(Beginning of Records provided)

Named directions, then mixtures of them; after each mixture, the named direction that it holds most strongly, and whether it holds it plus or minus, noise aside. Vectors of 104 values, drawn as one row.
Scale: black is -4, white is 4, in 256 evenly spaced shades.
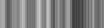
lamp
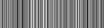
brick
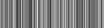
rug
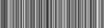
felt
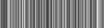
felt, plus
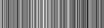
brick, plus
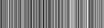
brick, minus
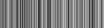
rug, plus
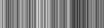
lamp, plus
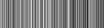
brick, plus
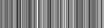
rug, plus
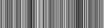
rug, plus
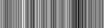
lamp, plus
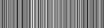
brick, plus
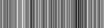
brick, minus
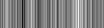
lamp, minus
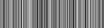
rug, minus
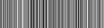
brick, minus
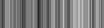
lamp, minus
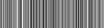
brick, minus
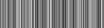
rug, minus
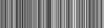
rug, plus
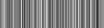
felt, minus
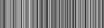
rug, minus
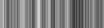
lamp, plus
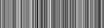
rug, minus
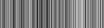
rug, minus
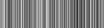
felt, minus
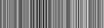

(End of Records provided)

Work order: Reproduce the complete set of records verbatim and omit the pictures.

Result below:
Named directions, then mixtures of them; after each mixture, the named direction that it holds most strongly, and whether it holds it plus or minus, noise aside. Vectors of 104 values, drawn as one row.
Scale: black is -4, white is 4, in 256 evenly spaced shades.
lamp
brick
rug
felt
felt, plus
brick, plus
brick, minus
rug, plus
lamp, plus
brick, plus
rug, plus
rug, plus
lamp, plus
brick, plus
brick, minus
lamp, minus
rug, minus
brick, minus
lamp, minus
brick, minus
rug, minus
rug, plus
felt, minus
rug, minus
lamp, plus
rug, minus
rug, minus
felt, minus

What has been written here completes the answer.